» **Work item**
In the entries below, find the line with "[ 89 176 114" and the line with "Shape (14 x 8)". Reproduce those two lines and every line between them exactly, and nothing more.

Extracted records
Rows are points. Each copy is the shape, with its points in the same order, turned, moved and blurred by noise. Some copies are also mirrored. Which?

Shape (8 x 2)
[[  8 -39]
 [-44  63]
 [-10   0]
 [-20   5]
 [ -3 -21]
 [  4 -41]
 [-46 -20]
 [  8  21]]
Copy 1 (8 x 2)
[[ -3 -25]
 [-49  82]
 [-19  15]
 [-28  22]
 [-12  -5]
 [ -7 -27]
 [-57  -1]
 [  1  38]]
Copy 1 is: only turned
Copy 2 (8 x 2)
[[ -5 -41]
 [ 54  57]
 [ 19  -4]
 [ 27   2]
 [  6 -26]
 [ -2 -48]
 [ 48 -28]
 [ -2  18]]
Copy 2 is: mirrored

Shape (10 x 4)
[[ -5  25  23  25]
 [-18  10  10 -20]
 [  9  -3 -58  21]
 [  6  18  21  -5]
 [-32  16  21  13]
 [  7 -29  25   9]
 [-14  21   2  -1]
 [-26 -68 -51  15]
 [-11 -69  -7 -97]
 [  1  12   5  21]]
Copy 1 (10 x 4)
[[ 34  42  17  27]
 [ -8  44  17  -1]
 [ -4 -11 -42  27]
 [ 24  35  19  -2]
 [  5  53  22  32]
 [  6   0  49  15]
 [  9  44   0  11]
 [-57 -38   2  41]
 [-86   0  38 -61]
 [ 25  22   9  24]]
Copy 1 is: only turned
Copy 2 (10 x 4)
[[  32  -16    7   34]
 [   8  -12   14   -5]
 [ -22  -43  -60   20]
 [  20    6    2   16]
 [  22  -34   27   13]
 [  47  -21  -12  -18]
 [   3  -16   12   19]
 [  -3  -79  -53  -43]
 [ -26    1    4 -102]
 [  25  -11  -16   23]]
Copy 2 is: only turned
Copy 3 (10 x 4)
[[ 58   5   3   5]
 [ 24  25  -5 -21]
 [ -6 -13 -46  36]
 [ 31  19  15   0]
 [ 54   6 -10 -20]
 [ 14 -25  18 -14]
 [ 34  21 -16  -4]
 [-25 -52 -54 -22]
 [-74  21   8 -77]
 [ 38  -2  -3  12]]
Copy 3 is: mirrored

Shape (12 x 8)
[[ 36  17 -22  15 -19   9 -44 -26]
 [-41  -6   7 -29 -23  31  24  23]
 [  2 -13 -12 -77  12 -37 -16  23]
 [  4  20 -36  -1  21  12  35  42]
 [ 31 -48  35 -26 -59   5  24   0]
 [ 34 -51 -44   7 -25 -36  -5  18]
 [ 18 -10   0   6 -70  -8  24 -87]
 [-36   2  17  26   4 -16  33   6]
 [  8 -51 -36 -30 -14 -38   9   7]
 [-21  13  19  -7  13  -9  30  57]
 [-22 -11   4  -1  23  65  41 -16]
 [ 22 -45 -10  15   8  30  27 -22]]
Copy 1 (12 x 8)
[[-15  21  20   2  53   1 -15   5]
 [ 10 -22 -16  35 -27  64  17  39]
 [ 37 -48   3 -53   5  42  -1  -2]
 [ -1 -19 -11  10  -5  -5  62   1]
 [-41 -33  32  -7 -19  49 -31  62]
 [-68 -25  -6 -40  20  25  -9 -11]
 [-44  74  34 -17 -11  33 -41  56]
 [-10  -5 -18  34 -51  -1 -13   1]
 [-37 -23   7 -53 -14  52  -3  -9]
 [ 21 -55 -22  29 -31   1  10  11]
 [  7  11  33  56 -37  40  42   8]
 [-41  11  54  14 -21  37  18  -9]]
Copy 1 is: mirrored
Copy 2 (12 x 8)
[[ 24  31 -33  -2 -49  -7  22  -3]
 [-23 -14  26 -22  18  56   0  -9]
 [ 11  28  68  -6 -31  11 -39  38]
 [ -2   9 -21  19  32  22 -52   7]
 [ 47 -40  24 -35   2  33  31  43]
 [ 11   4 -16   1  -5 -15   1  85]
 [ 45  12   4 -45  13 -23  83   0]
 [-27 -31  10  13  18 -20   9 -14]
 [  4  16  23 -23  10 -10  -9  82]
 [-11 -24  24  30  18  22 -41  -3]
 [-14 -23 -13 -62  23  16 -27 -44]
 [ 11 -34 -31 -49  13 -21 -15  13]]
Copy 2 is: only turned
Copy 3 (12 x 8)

--

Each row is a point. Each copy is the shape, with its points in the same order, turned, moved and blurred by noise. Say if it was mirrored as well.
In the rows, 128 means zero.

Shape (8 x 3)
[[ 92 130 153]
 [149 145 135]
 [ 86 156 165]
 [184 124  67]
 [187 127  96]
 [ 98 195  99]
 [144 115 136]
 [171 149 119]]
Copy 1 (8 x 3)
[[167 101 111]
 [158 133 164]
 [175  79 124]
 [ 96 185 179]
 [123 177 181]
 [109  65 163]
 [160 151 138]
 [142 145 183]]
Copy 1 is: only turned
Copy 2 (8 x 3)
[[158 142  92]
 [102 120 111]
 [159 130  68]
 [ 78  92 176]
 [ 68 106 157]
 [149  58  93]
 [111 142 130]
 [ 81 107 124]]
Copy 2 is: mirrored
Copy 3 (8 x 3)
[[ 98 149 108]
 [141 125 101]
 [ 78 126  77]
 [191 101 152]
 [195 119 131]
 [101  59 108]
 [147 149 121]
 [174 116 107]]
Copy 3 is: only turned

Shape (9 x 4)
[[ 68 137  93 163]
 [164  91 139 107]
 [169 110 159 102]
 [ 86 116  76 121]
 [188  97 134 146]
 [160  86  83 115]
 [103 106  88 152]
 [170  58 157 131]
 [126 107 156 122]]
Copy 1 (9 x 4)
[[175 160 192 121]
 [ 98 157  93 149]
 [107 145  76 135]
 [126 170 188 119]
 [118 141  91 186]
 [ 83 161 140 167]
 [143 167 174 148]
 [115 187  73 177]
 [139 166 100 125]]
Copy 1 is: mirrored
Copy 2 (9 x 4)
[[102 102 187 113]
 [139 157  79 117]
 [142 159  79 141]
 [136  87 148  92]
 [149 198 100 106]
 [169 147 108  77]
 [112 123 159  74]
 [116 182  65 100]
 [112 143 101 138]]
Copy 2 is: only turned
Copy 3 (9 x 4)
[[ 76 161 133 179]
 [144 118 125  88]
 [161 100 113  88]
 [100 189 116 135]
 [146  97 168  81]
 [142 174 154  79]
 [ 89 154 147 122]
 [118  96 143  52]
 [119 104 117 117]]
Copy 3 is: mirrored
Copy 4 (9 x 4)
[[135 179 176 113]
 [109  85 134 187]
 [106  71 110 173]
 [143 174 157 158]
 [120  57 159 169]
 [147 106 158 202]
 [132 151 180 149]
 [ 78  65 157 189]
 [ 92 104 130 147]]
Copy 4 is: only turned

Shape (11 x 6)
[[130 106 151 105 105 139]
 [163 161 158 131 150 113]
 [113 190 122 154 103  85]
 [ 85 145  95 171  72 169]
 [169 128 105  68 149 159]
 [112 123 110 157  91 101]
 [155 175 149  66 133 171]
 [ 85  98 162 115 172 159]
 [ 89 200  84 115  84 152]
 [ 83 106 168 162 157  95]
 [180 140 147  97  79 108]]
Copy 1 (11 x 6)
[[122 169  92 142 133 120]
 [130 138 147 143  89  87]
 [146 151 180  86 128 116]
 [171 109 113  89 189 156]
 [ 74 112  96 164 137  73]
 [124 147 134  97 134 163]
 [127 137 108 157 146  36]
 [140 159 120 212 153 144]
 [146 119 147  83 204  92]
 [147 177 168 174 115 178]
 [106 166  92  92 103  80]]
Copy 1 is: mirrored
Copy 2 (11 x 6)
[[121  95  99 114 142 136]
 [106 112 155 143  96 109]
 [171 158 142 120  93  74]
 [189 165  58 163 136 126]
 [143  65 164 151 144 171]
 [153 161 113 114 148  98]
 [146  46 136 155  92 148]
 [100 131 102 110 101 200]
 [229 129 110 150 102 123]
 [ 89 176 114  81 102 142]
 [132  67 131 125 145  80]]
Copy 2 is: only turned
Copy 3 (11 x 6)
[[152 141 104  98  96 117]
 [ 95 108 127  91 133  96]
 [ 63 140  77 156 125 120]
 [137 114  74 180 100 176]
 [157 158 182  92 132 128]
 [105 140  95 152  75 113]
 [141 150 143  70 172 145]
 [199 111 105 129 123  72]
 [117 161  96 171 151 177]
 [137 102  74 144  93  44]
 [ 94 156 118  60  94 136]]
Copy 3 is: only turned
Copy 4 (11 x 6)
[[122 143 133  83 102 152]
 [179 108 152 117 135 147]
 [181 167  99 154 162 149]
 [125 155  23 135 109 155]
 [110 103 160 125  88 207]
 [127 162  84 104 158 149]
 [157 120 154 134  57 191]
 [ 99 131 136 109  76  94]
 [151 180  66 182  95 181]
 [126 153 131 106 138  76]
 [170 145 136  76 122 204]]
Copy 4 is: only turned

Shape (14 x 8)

---

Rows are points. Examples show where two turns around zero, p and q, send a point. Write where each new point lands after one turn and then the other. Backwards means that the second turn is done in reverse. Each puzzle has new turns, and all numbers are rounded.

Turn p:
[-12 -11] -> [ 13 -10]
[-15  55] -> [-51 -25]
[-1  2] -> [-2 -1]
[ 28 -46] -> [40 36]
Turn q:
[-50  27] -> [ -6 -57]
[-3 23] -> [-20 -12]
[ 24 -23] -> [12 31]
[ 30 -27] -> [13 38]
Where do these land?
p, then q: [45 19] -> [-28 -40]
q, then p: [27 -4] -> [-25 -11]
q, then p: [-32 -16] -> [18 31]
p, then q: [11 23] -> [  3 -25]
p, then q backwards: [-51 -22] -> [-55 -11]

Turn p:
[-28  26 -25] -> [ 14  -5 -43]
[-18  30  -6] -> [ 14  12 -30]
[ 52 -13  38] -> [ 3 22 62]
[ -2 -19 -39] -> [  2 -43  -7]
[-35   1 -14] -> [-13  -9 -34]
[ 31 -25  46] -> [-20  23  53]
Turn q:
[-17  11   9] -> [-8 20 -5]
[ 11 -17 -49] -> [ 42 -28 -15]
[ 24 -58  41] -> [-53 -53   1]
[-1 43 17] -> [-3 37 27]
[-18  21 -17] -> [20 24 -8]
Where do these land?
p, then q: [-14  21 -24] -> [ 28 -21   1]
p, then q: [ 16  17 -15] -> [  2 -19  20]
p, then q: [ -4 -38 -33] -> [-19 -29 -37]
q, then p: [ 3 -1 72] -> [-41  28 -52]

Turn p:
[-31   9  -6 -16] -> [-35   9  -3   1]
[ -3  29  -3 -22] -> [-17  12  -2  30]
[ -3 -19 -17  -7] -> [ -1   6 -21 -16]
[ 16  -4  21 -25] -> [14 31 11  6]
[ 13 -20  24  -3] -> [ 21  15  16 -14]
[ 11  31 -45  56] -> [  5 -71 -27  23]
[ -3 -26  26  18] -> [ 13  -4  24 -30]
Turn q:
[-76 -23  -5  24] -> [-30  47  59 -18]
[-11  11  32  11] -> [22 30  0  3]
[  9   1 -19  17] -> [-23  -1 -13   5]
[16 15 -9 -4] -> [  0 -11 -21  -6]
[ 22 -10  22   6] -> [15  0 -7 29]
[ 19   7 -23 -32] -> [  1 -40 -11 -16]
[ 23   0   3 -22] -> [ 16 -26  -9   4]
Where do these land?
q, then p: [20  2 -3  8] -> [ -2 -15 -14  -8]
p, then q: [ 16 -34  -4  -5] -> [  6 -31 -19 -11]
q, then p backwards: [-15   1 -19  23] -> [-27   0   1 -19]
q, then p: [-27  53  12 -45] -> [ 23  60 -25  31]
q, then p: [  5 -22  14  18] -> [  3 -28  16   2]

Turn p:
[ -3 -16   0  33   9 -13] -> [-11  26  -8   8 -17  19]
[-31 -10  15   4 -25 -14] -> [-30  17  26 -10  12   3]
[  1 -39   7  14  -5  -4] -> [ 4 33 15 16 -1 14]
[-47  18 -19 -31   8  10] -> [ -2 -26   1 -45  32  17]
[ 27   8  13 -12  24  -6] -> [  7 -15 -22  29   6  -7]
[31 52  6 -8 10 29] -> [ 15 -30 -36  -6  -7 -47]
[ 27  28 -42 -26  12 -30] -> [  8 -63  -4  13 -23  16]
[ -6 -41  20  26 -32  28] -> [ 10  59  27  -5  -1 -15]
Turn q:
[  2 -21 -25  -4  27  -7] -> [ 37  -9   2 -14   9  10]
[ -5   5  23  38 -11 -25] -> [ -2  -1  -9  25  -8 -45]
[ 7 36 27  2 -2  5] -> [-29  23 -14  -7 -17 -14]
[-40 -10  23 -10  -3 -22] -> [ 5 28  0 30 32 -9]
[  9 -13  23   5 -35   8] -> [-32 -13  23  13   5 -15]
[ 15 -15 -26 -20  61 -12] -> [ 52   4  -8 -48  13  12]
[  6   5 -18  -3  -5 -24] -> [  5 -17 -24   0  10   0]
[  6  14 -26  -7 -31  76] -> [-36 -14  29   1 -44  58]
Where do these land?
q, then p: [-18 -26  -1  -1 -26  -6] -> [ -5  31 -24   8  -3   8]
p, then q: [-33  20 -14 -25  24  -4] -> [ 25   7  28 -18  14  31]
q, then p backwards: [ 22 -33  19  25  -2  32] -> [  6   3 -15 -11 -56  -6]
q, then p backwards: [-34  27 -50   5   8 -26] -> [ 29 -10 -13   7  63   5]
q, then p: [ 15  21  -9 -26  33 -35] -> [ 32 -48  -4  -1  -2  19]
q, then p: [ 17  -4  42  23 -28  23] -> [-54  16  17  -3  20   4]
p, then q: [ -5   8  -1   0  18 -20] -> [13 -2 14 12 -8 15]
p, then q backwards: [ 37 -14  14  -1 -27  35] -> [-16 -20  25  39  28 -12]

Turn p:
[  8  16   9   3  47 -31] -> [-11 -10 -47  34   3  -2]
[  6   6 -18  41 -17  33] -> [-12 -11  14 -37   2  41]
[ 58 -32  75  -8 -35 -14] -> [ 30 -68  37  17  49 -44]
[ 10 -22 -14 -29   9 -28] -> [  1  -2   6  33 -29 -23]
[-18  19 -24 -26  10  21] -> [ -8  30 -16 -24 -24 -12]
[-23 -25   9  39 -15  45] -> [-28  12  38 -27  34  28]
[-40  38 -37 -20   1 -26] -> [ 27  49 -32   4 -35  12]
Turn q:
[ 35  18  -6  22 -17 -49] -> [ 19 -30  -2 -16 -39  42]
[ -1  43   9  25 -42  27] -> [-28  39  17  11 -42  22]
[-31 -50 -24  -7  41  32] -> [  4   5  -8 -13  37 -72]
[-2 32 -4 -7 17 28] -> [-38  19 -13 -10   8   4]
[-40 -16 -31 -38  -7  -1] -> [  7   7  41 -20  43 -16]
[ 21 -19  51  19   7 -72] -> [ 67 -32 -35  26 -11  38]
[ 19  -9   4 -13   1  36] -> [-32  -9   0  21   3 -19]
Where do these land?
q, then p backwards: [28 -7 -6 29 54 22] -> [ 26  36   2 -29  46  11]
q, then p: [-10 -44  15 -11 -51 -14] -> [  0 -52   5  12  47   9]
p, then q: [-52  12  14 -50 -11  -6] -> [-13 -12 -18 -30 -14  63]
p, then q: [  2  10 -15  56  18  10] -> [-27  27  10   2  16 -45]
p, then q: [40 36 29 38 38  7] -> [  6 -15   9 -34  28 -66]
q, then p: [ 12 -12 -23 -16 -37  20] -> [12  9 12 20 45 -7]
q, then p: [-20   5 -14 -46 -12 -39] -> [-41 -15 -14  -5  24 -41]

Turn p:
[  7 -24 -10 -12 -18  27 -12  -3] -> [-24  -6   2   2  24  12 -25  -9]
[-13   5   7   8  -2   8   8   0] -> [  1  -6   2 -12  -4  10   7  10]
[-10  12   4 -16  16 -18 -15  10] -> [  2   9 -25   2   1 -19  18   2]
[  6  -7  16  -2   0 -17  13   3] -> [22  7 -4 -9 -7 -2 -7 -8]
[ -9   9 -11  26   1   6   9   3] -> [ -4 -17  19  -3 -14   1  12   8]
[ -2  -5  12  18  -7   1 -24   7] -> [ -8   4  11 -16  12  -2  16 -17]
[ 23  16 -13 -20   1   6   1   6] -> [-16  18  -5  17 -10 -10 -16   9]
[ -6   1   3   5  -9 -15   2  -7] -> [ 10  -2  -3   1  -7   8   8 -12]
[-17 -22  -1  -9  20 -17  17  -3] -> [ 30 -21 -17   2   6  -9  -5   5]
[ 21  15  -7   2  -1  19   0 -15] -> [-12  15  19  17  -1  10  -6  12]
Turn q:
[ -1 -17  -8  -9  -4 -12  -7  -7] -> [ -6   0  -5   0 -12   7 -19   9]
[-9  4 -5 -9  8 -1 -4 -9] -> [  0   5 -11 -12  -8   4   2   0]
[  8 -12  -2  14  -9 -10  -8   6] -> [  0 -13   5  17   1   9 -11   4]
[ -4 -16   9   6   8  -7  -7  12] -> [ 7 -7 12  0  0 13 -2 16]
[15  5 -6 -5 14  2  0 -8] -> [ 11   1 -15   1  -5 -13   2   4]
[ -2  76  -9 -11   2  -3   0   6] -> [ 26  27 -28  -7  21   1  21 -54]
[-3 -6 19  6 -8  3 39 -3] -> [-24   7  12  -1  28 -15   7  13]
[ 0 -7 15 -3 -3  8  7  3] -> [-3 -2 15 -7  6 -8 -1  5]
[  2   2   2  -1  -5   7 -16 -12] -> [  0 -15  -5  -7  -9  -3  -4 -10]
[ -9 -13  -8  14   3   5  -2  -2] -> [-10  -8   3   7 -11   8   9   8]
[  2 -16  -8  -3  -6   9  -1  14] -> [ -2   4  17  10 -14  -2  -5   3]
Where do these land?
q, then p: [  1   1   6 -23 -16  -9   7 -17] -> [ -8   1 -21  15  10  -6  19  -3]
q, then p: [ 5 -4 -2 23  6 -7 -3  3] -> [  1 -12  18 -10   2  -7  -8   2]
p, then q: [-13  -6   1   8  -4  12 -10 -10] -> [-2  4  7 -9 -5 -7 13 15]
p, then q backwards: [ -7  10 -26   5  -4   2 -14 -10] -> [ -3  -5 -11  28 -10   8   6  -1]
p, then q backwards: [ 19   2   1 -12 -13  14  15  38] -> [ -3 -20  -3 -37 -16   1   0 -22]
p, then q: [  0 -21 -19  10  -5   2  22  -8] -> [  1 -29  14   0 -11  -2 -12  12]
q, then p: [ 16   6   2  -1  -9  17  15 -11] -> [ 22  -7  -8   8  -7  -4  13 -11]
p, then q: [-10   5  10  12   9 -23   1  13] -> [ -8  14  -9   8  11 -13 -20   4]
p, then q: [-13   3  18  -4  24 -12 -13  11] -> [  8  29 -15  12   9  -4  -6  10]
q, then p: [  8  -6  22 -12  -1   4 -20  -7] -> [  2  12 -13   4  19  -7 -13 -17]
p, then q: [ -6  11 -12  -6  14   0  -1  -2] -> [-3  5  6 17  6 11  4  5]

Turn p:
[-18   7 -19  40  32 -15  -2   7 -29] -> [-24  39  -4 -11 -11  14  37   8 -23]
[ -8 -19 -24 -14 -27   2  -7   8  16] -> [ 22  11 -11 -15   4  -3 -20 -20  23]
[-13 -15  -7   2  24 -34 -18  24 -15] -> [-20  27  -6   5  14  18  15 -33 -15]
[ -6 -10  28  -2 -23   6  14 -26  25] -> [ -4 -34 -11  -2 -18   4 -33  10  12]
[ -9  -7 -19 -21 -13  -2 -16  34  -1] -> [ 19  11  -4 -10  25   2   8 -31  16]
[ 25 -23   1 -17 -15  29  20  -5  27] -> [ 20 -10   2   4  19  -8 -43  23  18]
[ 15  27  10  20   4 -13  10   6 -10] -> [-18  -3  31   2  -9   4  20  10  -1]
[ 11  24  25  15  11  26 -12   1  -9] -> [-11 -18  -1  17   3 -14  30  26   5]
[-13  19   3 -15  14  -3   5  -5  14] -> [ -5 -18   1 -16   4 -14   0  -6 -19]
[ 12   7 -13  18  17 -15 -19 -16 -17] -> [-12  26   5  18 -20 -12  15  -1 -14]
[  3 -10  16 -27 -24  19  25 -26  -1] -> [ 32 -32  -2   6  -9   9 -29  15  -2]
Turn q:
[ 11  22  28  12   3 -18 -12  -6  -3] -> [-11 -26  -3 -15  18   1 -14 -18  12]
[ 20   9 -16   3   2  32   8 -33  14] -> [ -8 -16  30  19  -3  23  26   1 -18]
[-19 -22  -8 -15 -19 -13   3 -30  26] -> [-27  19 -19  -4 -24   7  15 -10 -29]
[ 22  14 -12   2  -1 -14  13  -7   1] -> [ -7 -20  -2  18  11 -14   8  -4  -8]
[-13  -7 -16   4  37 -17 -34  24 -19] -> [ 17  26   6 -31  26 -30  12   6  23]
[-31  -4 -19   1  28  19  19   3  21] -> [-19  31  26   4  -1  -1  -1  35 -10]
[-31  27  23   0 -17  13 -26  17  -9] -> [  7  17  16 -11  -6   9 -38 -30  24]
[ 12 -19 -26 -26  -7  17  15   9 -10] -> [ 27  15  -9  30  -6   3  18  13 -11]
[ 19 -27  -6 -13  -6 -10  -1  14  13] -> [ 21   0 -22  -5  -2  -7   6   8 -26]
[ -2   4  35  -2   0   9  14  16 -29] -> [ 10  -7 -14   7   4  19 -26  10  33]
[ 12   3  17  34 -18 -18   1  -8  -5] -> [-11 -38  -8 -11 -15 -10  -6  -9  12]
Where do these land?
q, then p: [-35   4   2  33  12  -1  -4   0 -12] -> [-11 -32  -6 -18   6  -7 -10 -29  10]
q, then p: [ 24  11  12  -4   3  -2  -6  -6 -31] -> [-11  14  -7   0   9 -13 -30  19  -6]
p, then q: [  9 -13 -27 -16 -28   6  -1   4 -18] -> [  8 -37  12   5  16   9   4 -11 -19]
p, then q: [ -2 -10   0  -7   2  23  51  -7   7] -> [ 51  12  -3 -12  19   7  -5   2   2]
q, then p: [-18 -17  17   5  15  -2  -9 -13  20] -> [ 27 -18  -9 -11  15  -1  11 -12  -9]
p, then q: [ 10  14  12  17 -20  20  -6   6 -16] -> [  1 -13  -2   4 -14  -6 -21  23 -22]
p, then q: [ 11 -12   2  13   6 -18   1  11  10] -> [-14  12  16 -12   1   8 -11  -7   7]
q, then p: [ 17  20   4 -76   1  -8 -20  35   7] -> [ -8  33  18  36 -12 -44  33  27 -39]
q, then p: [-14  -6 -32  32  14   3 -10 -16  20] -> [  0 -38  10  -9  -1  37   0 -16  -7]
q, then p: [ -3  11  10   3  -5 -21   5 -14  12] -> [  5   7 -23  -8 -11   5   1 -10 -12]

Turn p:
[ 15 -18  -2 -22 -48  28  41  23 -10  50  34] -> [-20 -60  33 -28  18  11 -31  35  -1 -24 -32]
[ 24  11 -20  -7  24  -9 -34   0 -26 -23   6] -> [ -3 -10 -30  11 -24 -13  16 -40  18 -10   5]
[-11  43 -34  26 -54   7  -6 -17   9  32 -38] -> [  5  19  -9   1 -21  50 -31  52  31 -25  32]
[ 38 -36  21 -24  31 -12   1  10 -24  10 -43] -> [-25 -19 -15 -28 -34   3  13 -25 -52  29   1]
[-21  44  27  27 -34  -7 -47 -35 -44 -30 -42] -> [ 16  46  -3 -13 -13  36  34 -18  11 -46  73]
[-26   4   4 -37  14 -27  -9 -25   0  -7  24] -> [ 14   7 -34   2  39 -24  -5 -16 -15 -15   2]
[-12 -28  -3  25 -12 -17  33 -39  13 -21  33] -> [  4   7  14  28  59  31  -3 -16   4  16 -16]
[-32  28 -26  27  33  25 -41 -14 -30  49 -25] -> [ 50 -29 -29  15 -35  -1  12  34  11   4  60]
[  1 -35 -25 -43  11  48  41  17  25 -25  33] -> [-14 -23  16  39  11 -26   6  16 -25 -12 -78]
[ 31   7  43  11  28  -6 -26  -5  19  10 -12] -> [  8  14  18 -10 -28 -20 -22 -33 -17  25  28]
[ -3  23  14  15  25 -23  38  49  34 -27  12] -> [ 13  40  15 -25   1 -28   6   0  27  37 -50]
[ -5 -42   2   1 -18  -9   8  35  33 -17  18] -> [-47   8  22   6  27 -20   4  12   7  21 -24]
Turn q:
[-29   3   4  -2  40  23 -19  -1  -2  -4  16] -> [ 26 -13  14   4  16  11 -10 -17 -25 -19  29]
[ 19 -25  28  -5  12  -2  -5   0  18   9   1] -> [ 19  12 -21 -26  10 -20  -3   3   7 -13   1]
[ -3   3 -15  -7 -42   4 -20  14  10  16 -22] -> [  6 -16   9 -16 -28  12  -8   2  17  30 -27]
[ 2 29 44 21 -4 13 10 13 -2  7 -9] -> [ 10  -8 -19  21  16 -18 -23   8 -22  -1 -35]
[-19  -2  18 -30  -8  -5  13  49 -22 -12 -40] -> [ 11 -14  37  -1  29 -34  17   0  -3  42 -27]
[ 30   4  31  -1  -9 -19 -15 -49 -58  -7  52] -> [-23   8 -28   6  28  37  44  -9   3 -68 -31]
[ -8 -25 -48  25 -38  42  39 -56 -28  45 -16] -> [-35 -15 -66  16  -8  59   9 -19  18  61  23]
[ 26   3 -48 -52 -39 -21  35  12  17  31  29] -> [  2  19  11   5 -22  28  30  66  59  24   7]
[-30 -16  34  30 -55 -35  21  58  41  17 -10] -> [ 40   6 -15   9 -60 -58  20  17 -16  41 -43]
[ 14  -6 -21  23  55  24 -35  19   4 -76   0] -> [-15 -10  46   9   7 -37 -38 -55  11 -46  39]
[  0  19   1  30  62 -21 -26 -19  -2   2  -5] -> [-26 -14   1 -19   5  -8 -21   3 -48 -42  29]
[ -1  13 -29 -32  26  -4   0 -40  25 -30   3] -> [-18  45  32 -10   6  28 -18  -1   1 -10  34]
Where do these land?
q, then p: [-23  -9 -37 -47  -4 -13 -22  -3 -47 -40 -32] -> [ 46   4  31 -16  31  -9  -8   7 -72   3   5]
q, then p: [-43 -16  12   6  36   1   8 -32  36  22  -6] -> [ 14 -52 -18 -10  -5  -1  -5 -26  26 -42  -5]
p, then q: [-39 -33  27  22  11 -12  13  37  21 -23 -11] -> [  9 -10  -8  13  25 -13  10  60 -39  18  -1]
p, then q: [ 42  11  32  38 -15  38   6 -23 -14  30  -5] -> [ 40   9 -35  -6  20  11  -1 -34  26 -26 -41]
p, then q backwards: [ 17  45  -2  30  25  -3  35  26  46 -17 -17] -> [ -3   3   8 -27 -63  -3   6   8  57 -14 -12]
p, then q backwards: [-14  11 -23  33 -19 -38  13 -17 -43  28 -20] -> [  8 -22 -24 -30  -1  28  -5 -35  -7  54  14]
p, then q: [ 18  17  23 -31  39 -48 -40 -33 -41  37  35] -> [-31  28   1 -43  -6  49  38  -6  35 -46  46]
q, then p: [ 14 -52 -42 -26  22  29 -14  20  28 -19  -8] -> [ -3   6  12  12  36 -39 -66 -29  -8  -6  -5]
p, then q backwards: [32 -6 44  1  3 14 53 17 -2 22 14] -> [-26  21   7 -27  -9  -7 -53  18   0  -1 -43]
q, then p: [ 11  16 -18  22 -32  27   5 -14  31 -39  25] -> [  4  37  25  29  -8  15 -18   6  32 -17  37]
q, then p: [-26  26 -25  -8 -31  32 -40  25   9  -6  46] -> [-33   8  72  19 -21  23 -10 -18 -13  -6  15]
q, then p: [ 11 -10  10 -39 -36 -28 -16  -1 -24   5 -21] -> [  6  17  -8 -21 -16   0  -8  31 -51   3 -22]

» **Your solution**
 [ 89 176 114  81 102 142]
 [132  67 131 125 145  80]]
Copy 2 is: only turned
Copy 3 (11 x 6)
[[152 141 104  98  96 117]
 [ 95 108 127  91 133  96]
 [ 63 140  77 156 125 120]
 [137 114  74 180 100 176]
 [157 158 182  92 132 128]
 [105 140  95 152  75 113]
 [141 150 143  70 172 145]
 [199 111 105 129 123  72]
 [117 161  96 171 151 177]
 [137 102  74 144  93  44]
 [ 94 156 118  60  94 136]]
Copy 3 is: only turned
Copy 4 (11 x 6)
[[122 143 133  83 102 152]
 [179 108 152 117 135 147]
 [181 167  99 154 162 149]
 [125 155  23 135 109 155]
 [110 103 160 125  88 207]
 [127 162  84 104 158 149]
 [157 120 154 134  57 191]
 [ 99 131 136 109  76  94]
 [151 180  66 182  95 181]
 [126 153 131 106 138  76]
 [170 145 136  76 122 204]]
Copy 4 is: only turned

Shape (14 x 8)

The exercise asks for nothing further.